◆ Task brief:
Your task is to repeat exactly the lines below between the line holding "drop when u" and the line holding "input γ β τ", inclusive, and only those.

◆ Information:
Below is a small trained network, with its code and all its weights. Each question gives an input and a target symbol and asks what happens when units are switched off, that is, made to give their printed mean instead of their output.

import numpy as np


def w(rows, s, z=0):
    codes = np.array(rows[::2]) - 128.0
    scale = np.full(codes.shape[1], s)
    scale[-1] = z or s
    return codes * scale


def f(y):
    return np.maximum(y, 0)


def softmax(a):
    e = np.exp(a - a.max(-1, keepdims=True))
    return e / e.sum(-1, keepdims=True)


def log_softmax(a):
    a = a - a.max(-1, keepdims=True)
    return a - np.log(np.exp(a).sum(-1, keepdims=True))


def net(x, mask):
    ids = ['ΔΘΠαβγεζηλμξτφω'.index(c) for c in x.split()]
    T = len(ids)
    res = E[ids] + P[:T]
    u = 0
    for l in range(3):
        r = res
        for j in range(2):
            rows = slice(2 * j, 2 * j + 2)
            q, k, v = (r @ M[l][rows].T for M in (Q, K, V))
            z = softmax(np.where(np.tri(T) > 0, q @ k.T / 2**0.5, -1e9)) @ v
            o = O[l][rows]
            res = res + np.where(mask[u + j], z, o[:, -1]) @ o[:, :-1]
        u += 2
        y = f(res @ A[l][:, :-1].T + A[l][:, -1])
        res = res + np.where(mask[u : u + 4], y, B[l][:, -1]) @ B[l][:, :-1]
        u += 4
    return log_softmax(res[-1] @ U[:, :-1].T + U[:, -1])


Q, K, V, O, A, B = {}, {}, {}, {}, {}, {}
E = w([
[142,182,41],'Δ',
[89,165,125],'Θ',
[72,146,142],'Π',
[207,113,52],'α',
[202,87,48],'β',
[207,48,87],'γ',
[60,169,117],'ε',
[47,157,176],'ζ',
[48,161,133],'η',
[179,137,51],'λ',
[101,168,123],'μ',
[117,165,126],'ξ',
[2,155,155],'τ',
[62,153,136],'φ',
[210,114,39],'ω',
],0.0075)
P = w([
[187,164,59],'0',
[86,48,3],'1',
[107,173,61],'2',
[146,147,70],'3',
[139,150,34],'4',
[138,154,55],'5',
[159,157,45],'6',
[168,133,58],'7',
[161,173,37],'8',
[160,183,17],'9',
[169,220,84],'10',
],0.0054)
Q[0] = w([
[169,83,205],'L0H1',
[122,79,254],'L0H1',
[10,163,110],'L0H2',
[22,136,92],'L0H2',
],0.0093)
K[0] = w([
[66,46,114],'L0H1',
[42,80,172],'L0H1',
[1,125,93],'L0H2',
[16,139,117],'L0H2',
],0.009)
V[0] = w([
[160,2,73],'L0H1',
[59,224,164],'L0H1',
[63,116,161],'L0H2',
[182,217,156],'L0H2',
],0.0087)
O[0] = w([
[194,231,210,254],'L0H1',
[91,29,55,12],'L0H1',
[137,81,179,36],'L0H2',
[1,50,42,103],'L0H2',
],0.0079,0.0026)
A[0] = w([
[252,138,2,210],'L0N1',
[37,191,129,27],'L0N2',
[226,143,50,73],'L0N3',
[246,108,62,252],'L0N4',
],0.007,0.0034)
B[0] = w([
[14,209,218,255],'L0N1',
[243,143,255,134],'L0N2',
[88,195,211,187],'L0N3',
[56,196,168,231],'L0N4',
],0.007,0.0082)
Q[1] = w([
[2,173,152],'L1H1',
[91,236,239],'L1H1',
[98,144,183],'L1H2',
[128,163,175],'L1H2',
],0.0085)
K[1] = w([
[38,118,53],'L1H1',
[46,40,2],'L1H1',
[87,91,87],'L1H2',
[86,86,60],'L1H2',
],0.0084)
V[1] = w([
[176,136,191],'L1H1',
[171,44,2],'L1H1',
[189,79,147],'L1H2',
[133,40,86],'L1H2',
],0.0068)
O[1] = w([
[44,144,215,112],'L1H1',
[248,181,101,6],'L1H1',
[187,194,181,33],'L1H2',
[254,134,166,2],'L1H2',
],0.0062,0.008)
A[1] = w([
[113,83,125,215],'L1N1',
[191,156,1,19],'L1N2',
[182,90,87,2],'L1N3',
[104,87,52,223],'L1N4',
],0.0068,0.0074)
B[1] = w([
[117,189,22,239],'L1N1',
[139,202,139,128],'L1N2',
[2,5,69,128],'L1N3',
[216,222,46,254],'L1N4',
],0.0072,0.0046)
Q[2] = w([
[64,249,113],'L2H1',
[126,2,157],'L2H1',
[182,225,109],'L2H2',
[183,89,84],'L2H2',
],0.0065)
K[2] = w([
[23,204,234],'L2H1',
[137,15,9],'L2H1',
[7,253,189],'L2H2',
[68,129,214],'L2H2',
],0.0058)
V[2] = w([
[143,135,23],'L2H1',
[84,149,255],'L2H1',
[32,163,188],'L2H2',
[86,100,221],'L2H2',
],0.0078)
O[2] = w([
[33,181,129,89],'L2H1',
[209,56,108,249],'L2H1',
[75,27,163,240],'L2H2',
[128,3,227,128],'L2H2',
],0.0067,0.018)
A[2] = w([
[255,176,45,101],'L2N1',
[183,215,141,55],'L2N2',
[155,232,57,100],'L2N3',
[111,63,212,2],'L2N4',
],0.007,0.0062)
B[2] = w([
[242,88,218,181],'L2N1',
[245,13,155,160],'L2N2',
[254,222,115,249],'L2N3',
[235,142,162,255],'L2N4',
],0.0065,0.005)
U = w([
[4,154,52,141],'Δ',
[111,143,67,163],'Θ',
[126,137,73,165],'Π',
[75,124,158,152],'α',
[123,82,168,179],'β',
[235,66,215,10],'γ',
[141,159,90,93],'ε',
[219,140,144,97],'ζ',
[160,155,116,56],'η',
[2,129,92,38],'λ',
[93,145,52,171],'μ',
[54,168,59,39],'ξ',
[251,136,191,33],'τ',
[137,137,81,213],'φ',
[80,119,160,253],'ω',
],0.0059,0.0051)

Each question gives the input, a string of symbols that net reads in full, and the target symbol t.
The units are the heads (2 rows each of Q, K, V and O) and the neurons (one row each of A and B). Each row of codes is followed by its name. A weight is (code - 128) times the scale printed after its matrix; where a second scale follows, it is the last column's (O, A, B and U).
mask holds one flag per unit, layer by layer, with each layer's heads first. A switched-off unit (its flag False) gives its mean, the last column of its rows in O or B, instead of its output. The means were averaged over made-up inputs and are rounded, as every weight is.
A unit's drop is (log p(t) with every unit on - log p(t) with that unit switched off) / (log p(t) with every unit on - log p(t) with every unit switched off).
top k neurons: the k neurons with the biggest drops, biggest first
k most important neurons of layer l: the k neurons of layer l with the biggest drops, biggest first
heads that matter: for each layer, one digit per head in row order, 1 if its drop is at least 0.15 and else 0, layers parted by /
drop when u is switched off: that unit's drop, to one decimal
input ω α β λ β, target ω: heads that matter : 11 / 11 / 01
input γ β ε, target γ: heads that matter : 10 / 10 / 11
input γ η β ζ β β ζ ω, target γ: heads that matter : 10 / 10 / 11
input γ ζ ε η, target γ: heads that matter : 10 / 10 / 10
input τ τ Π, target τ: heads that matter : 10 / 11 / 01
input β β λ, target β: heads that matter : 10 / 11 / 11
input λ γ φ Δ, target Δ: heads that matter : 01 / 01 / 00
input τ γ Θ, target τ: top 2 neurons : (L0N1, L2N1)
input Δ φ β Δ, target Δ: heads that matter : 01 / 00 / 10
input γ γ ξ, target γ: top 2 neurons : (L2N4, L1N4)
input γ β τ λ γ, target γ: top 3 neurons : (L2N4, L1N4, L0N3)
input β γ γ ω, target β: most important neuron of layer 1 : (L1N1)
input γ β β, target γ: 2 most important neurons of layer 0 : (L0N3, L0N1)
input γ α η β, target γ: most important neuron of layer 0 : (L0N3)
input Δ β ε φ, target Δ: drop when L2N4 is switched off : 0.1
input β ω α, target β: drop when L0H2 is switched off : 0.0
input γ λ γ, target γ: drop when L1H1 is switched off : 0.6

◆ Response area:
drop when u is switched off: that unit's drop, to one decimal
input ω α β λ β, target ω: heads that matter : 11 / 11 / 01
input γ β ε, target γ: heads that matter : 10 / 10 / 11
input γ η β ζ β β ζ ω, target γ: heads that matter : 10 / 10 / 11
input γ ζ ε η, target γ: heads that matter : 10 / 10 / 10
input τ τ Π, target τ: heads that matter : 10 / 11 / 01
input β β λ, target β: heads that matter : 10 / 11 / 11
input λ γ φ Δ, target Δ: heads that matter : 01 / 01 / 00
input τ γ Θ, target τ: top 2 neurons : (L0N1, L2N1)
input Δ φ β Δ, target Δ: heads that matter : 01 / 00 / 10
input γ γ ξ, target γ: top 2 neurons : (L2N4, L1N4)
input γ β τ λ γ, target γ: top 3 neurons : (L2N4, L1N4, L0N3)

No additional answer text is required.